Each row is a point on a landscape with many valleys, with its height.
A ball rolls from a point to whichever of its 2 nearest points has the largest drop for the distance, and stops where none of them is lower. Distance is the straight distance between rows; heights are no part of it.
j_814: [91 105 108 100 138 107 92 112 110 81 105 123 125 107 69 142 61 76 88 64 78 93 143]  h=368
j_737: [99 96 134 77 77 109 107 86 107 131 109 127 106 101 98 84 73 72 92 139 125 97 80]  h=160
j_400: [69 99 114 99 110 102 78 126 94 92 136 89 119 112 132 114 78 98 115 117 103 119 121]  h=70
j_668: [116 77 87 118 137 127 101 73 68 113 87 123 67 142 87 78 138 107 106 93 108 118 116]  h=611
j_52: [96 119 131 63 104 84 85 91 100 78 95 98 129 91 52 125 91 66 93 75 91 109 119]  h=288
j_936: [130 81 107 93 130 82 93 78 99 128 107 83 118 74 75 88 89 104 80 102 96 59 90]  h=202
j_650: [102 87 102 110 85 82 96 72 95 131 116 91 99 83 97 70 97 84 102 107 95 60 90]  h=114
j_44: [78 115 124 118 94 62 99 93 110 117 104 61 87 66 110 148 85 77 118 102 96 96 117]  h=263
j_707: [85 132 132 93 59 119 91 144 128 94 99 98 104 91 143 116 112 92 122 130 120 114 86]  h=91
j_411: [94 123 126 106 107 91 92 114 103 75 70 116 138 85 58 178 59 95 88 99 108 103 150]  h=383
j_193: [123 80 91 71 105 96 110 93 104 105 107 104 116 87 91 72 101 129 74 102 83 71 66]  h=270
j_16: [78 74 90 115 112 48 121 88 92 105 86 74 99 89 87 126 110 164 93 117 67 92 93]  h=670
j_445: [104 96 106 71 133 147 68 83 95 83 67 81 84 150 111 73 114 62 94 79 128 116 81]  h=448
j_306: [102 107 69 120 93 86 121 84 88 107 113 75 91 70 89 72 118 142 116 97 85 121 125]  h=530
j_566: [98 107 81 74 55 97 112 92 85 82 124 97 113 93 98 44 115 112 94 88 89 102 88]  h=151
j_516: [105 108 122 89 114 115 95 132 83 108 120 106 114 104 135 84 111 138 96 87 76 114 97]  h=96
j_800: [114 62 67 111 127 80 75 71 78 103 100 113 76 111 63 86 127 78 92 117 109 109 123]  h=212
j_835: [110 89 104 69 129 96 65 91 107 91 90 100 111 112 84 104 95 92 88 102 108 96 86]  h=379
j_352: [119 124 110 97 66 98 96 131 102 95 101 84 115 102 113 100 87 96 103 76 96 55 73]  h=284
j_910: [127 85 71 124 92 102 92 111 118 85 77 84 91 68 111 89 91 113 116 125 113 85 98]  h=220
j_236: [103 101 87 92 115 72 56 89 107 108 119 106 95 81 96 129 115 78 74 70 110 117 109]  h=209
j_452: [104 103 91 92 108 82 70 111 102 89 110 92 107 65 115 106 122 109 102 101 104 130 118]  h=167
j_385: [123 93 90 119 147 74 92 94 89 100 87 104 108 71 43 130 98 71 89 99 91 95 151]  h=488
j_180: [88 62 57 123 114 96 92 64 89 99 94 91 59 119 92 60 113 72 110 121 111 99 105]  h=274
j_499: [76 123 146 93 90 97 112 100 112 119 120 114 111 124 88 138 51 56 104 88 99 95 107]  h=336
j_953: [127 129 92 93 68 109 118 103 100 110 119 83 119 78 112 63 109 134 93 77 85 99 78]  h=48
j_889: [108 108 136 94 75 136 127 97 96 134 113 136 92 100 100 91 86 55 96 98 120 107 98]  h=234
j_487: [77 102 104 83 48 103 112 111 87 76 125 113 113 138 108 58 102 98 105 104 83 89 79]  h=215
j_428: [118 91 95 100 142 85 90 84 101 101 85 115 67 113 76 136 129 84 98 56 90 107 105]  h=779
j_611: [119 88 55 118 115 59 59 96 99 119 100 92 89 65 84 121 127 107 75 98 117 109 112]  h=255
j_578: [77 109 98 95 47 107 140 115 118 107 101 115 112 135 125 58 93 131 83 124 79 110 45]  h=233
j_345: [73 91 131 105 74 88 106 89 97 136 118 124 111 83 121 82 83 102 99 150 103 108 93]  h=108
j_467: [116 68 81 122 123 78 83 90 73 93 93 112 93 103 80 92 141 115 106 100 86 76 117]  h=106
j_333: [129 124 77 105 69 83 95 101 101 110 100 71 116 68 102 99 115 146 79 76 109 89 91]  h=157
j_834: [121 95 96 104 93 116 139 88 94 100 103 114 85 96 72 94 77 96 111 93 102 83 110]  h=520
j_708: [105 93 84 90 117 94 98 81 101 108 101 102 57 84 103 99 150 84 98 64 93 116 90]  h=751
j_788: [79 122 111 113 35 76 151 118 109 117 106 117 109 95 128 94 105 139 87 110 76 107 63]  h=142
j_855: [75 88 102 72 127 119 70 84 118 85 76 77 80 130 121 86 115 64 112 119 122 127 80]  h=469
j_173: [124 118 117 95 89 113 115 129 97 80 106 123 118 88 76 138 97 93 93 59 92 84 119]  h=236
j_688: [116 80 92 120 121 104 70 111 78 85 103 145 102 112 95 119 125 96 97 73 101 79 124]  h=199
j_911: [125 119 81 101 63 88 79 118 101 74 101 84 117 76 101 115 100 108 95 76 117 70 101]  h=235
j_302: [62 99 107 93 95 150 106 125 115 87 98 78 102 142 171 56 102 93 106 123 101 109 64]  h=71
j_774: [77 116 153 113 90 87 101 107 116 117 110 79 102 102 115 130 64 68 125 114 103 84 104]  h=299
j_908: [85 112 99 111 68 68 127 100 94 104 98 48 99 43 100 140 91 115 97 99 96 101 118]  h=204
j_254: [107 83 91 104 98 96 147 115 89 85 103 109 100 90 78 114 68 135 108 122 91 88 113]  h=587
j_825: [107 106 102 127 122 75 88 102 86 76 72 107 124 64 47 167 93 92 83 104 105 109 163]  h=431
j_339: [143 93 62 126 131 76 103 84 110 134 96 77 84 53 74 130 102 102 81 85 111 91 111]  h=331
j_939: [65 67 77 110 120 112 78 76 106 97 105 106 61 143 112 95 91 65 109 128 135 105 109]  h=197
j_813: [119 97 105 103 157 128 99 97 98 95 95 108 99 110 77 112 78 77 102 84 98 101 135]  h=432
j_351: [104 114 79 93 62 112 128 146 121 89 103 103 119 97 141 69 93 142 81 105 77 95 55]  h=189
j_626: [100 131 125 98 74 119 104 146 103 111 117 96 119 101 150 90 98 113 107 108 95 112 89]  h=43
j_424: [80 157 134 81 95 89 85 93 119 74 86 109 143 97 54 153 61 67 89 81 98 111 134]  h=334
j_926: [126 101 56 100 101 96 74 116 114 73 102 61 93 78 107 104 88 94 108 90 111 85 100]  h=291
j_63: [104 72 62 114 120 75 132 114 104 88 90 86 85 75 100 122 91 155 104 125 84 96 95]  h=635
j_433: [57 94 124 81 106 127 83 126 95 86 116 102 106 131 160 88 99 91 109 123 98 124 94]  h=39
j_71: [89 88 100 114 113 116 85 74 82 129 95 136 77 140 124 80 140 116 97 93 114 120 88]  h=581
j_13: [114 112 113 91 55 111 129 124 75 84 107 132 124 122 81 71 95 109 103 110 93 75 99]  h=275
j_684: [111 72 92 85 137 76 111 60 94 109 108 102 95 88 46 93 105 82 81 85 92 70 97]  h=285
j_742: [69 79 99 108 96 58 106 90 105 98 77 90 94 75 113 93 124 136 101 124 59 107 83]  h=695
j_527: [127 104 106 102 107 120 113 137 91 103 113 125 112 90 119 112 95 117 98 75 93 80 102]  h=159
j_821: [75 94 119 70 137 130 59 107 124 77 92 108 97 126 124 125 92 53 98 105 121 124 87]  h=487
j_422: [74 76 69 111 102 86 77 80 103 102 114 94 90 128 108 95 83 110 112 140 122 116 98]  h=145
j_122: [97 99 118 80 92 69 78 97 96 96 91 88 124 100 90 119 105 116 90 99 97 76 80]  h=353
j_558: [112 102 89 131 101 152 122 71 83 119 74 110 67 132 110 58 121 113 121 91 116 106 105]  h=548
j_758: [111 96 100 79 130 139 84 98 93 87 105 108 106 124 96 88 71 71 90 96 122 107 102]  h=412
j_803: [101 113 95 88 101 104 100 94 123 100 94 87 76 111 112 107 91 106 118 100 108 126 82]  h=529
j_871: [87 112 103 82 100 163 109 89 99 92 79 79 80 160 127 63 98 75 102 96 137 109 68]  h=471
j_993: [64 83 98 116 118 67 66 104 95 101 115 73 108 119 125 109 94 123 115 124 90 98 105]  h=102
j_431: [100 135 126 90 102 106 106 119 107 67 97 136 138 102 56 141 80 65 81 43 68 75 132]  h=309
j_250: [91 107 93 112 70 85 116 104 112 103 95 71 97 56 116 93 84 109 112 121 95 96 101]  h=116
j_687: [104 82 75 113 117 108 131 72 79 103 110 79 93 116 84 54 102 132 117 104 78 112 114]  h=601
j_34: [87 99 124 108 52 80 133 113 94 128 112 141 105 83 114 110 99 115 87 117 97 94 93]  h=38
j_820: [95 100 88 114 86 155 126 93 99 104 73 109 80 148 133 52 103 104 103 103 115 93 63]  h=497
j_682: [118 94 99 118 121 81 81 72 76 127 91 75 98 95 74 78 117 121 116 132 105 120 126]  h=690
j_426: [74 106 97 113 85 112 84 92 113 109 102 109 86 120 135 85 122 113 111 108 112 116 78]  h=556
j_524: [117 83 85 98 122 83 97 88 107 108 80 89 78 77 102 82 142 124 102 106 80 114 85]  h=723
j_425: [71 96 76 100 83 132 107 126 126 85 95 97 109 107 164 49 106 122 95 110 75 114 55]  h=118
j_876: [110 92 101 98 144 103 108 69 81 128 115 82 100 124 63 94 99 127 106 102 98 116 124]  h=656
j_784: [88 119 118 80 104 132 85 119 129 95 91 94 90 144 134 126 92 80 116 98 128 120 74]  h=504
j_884: [94 116 139 96 70 127 127 119 108 101 103 140 93 129 97 123 68 43 113 98 121 98 107]  h=307
j_753: [128 87 96 97 158 88 120 69 96 102 102 109 106 76 17 120 108 81 80 73 88 84 135]  h=399
j_408: [91 108 128 97 79 83 95 120 100 92 101 118 103 119 111 137 100 93 110 85 94 66 81]  h=323
j_126: [106 104 107 64 107 67 77 96 101 77 95 106 112 59 80 129 119 82 76 66 90 101 102]  h=246
j_39: [87 120 102 97 89 100 58 123 125 76 101 83 113 74 132 120 118 96 117 122 130 124 106]  h=131
j_375: [120 109 126 93 62 143 137 126 80 91 91 118 97 111 103 57 100 94 124 110 97 106 97]  h=342
j_32: [121 98 57 139 98 77 117 73 95 130 110 74 77 78 77 107 101 128 110 95 107 93 120]  h=438
j_135: [109 100 90 114 76 126 140 97 104 104 89 113 77 81 108 63 107 103 113 104 92 105 89]  h=428

Where does a ball stop that starts at each point below?
j_813 => j_626
j_876 => j_236
j_71 => j_445
j_16 => j_953

Call two points neighbours if one is among the 2 nearest of the other. Go from one point of each pair to the other, from neighbour to neighbour, staying as low as possible. Name the highest point that can't be avoided.
j_34, j_467 => j_180
j_250, j_34 => j_499
j_433, j_34 => j_578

----

ASSIGNED TASK | Considering only the material above, set down every line from the one with "j_345: [73 91" to the one with "j_908: [85 112", inclusive, exactly as written.

SOLUTION TO THE EXERCISE |
j_345: [73 91 131 105 74 88 106 89 97 136 118 124 111 83 121 82 83 102 99 150 103 108 93]  h=108
j_467: [116 68 81 122 123 78 83 90 73 93 93 112 93 103 80 92 141 115 106 100 86 76 117]  h=106
j_333: [129 124 77 105 69 83 95 101 101 110 100 71 116 68 102 99 115 146 79 76 109 89 91]  h=157
j_834: [121 95 96 104 93 116 139 88 94 100 103 114 85 96 72 94 77 96 111 93 102 83 110]  h=520
j_708: [105 93 84 90 117 94 98 81 101 108 101 102 57 84 103 99 150 84 98 64 93 116 90]  h=751
j_788: [79 122 111 113 35 76 151 118 109 117 106 117 109 95 128 94 105 139 87 110 76 107 63]  h=142
j_855: [75 88 102 72 127 119 70 84 118 85 76 77 80 130 121 86 115 64 112 119 122 127 80]  h=469
j_173: [124 118 117 95 89 113 115 129 97 80 106 123 118 88 76 138 97 93 93 59 92 84 119]  h=236
j_688: [116 80 92 120 121 104 70 111 78 85 103 145 102 112 95 119 125 96 97 73 101 79 124]  h=199
j_911: [125 119 81 101 63 88 79 118 101 74 101 84 117 76 101 115 100 108 95 76 117 70 101]  h=235
j_302: [62 99 107 93 95 150 106 125 115 87 98 78 102 142 171 56 102 93 106 123 101 109 64]  h=71
j_774: [77 116 153 113 90 87 101 107 116 117 110 79 102 102 115 130 64 68 125 114 103 84 104]  h=299
j_908: [85 112 99 111 68 68 127 100 94 104 98 48 99 43 100 140 91 115 97 99 96 101 118]  h=204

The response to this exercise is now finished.